* Given entries *
Each row is a point. The ring and each string are closed loops that go straight from each point to the next, and from the last back to the first. Before rounding, they use only three directions, however many columns there are. Count how often each string passes through the ring. Passing back the other way cancels.

Ring:
[[ 19 -22   2 -22]
 [ 29 -26 -47 -22]
 [ 19 -24 -67  -9]
 [  4 -20 -68   5]
 [-20  -5 -47  21]
 [-35  13 -15  24]
 [-41  27  27  19]
 [-36  24  53  10]
 [-20   5  56  -1]
 [  5 -15  29 -15]]
String:
[[ -7  32  17 -13]
 [-25   5  15  11]
 [-68  -3  35  51]
 [-72  28  26  49]
 [-55  14 -10  42]
 [-37 -19 -28  37]
 [-17 -13 -20  14]
 [  3  24 -34 -12]
 [  5  21 -50 -11]
 [  1  14 -22 -10]
 [-14 -14 -29  14]
 [ -7  11 -19  -2]
 [-15  32 -22   1]
 [-40  42  -6  20]
 [ -6  44   9 -17]
 [-19  56  30 -10]
 [-41  50  55   8]
 [-27  56  53  -7]]
Times through: 0
String:
[[ 45 -33 -23 -39]
 [ 43 -62 -56 -24]
 [ 52  -4 -56 -48]
 [ 27  23 -28 -36]
 [  6  -3 -28  -9]
 [ -5 -33 -50  14]
 [ -4  -9 -36   4]
 [  8  32 -25 -21]
 [-28  -1 -67  31]
 [-50 -19 -42  52]
 [-37 -16 -13  33]
 [-51 -12   1  43]
 [-61  29  36  36]
 [-43  51  54   9]
 [-11  50  37 -18]
 [-14  10  17  -2]
 [-39 -20  48  25]
 [-37 -24  80  18]
 [-27 -47  62  19]
 [-13 -30  12  10]
 [  5   0   7 -15]
 [ 34  -1   5 -43]]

* What to do *
Wherever the string "through" appears in a line above, copy that line.

* Result for this task *
Each row is a point. The ring and each string are closed loops that go straight from each point to the next, and from the last back to the first. Before rounding, they use only three directions, however many columns there are. Count how often each string passes through the ring. Passing back the other way cancels.
Times through: 0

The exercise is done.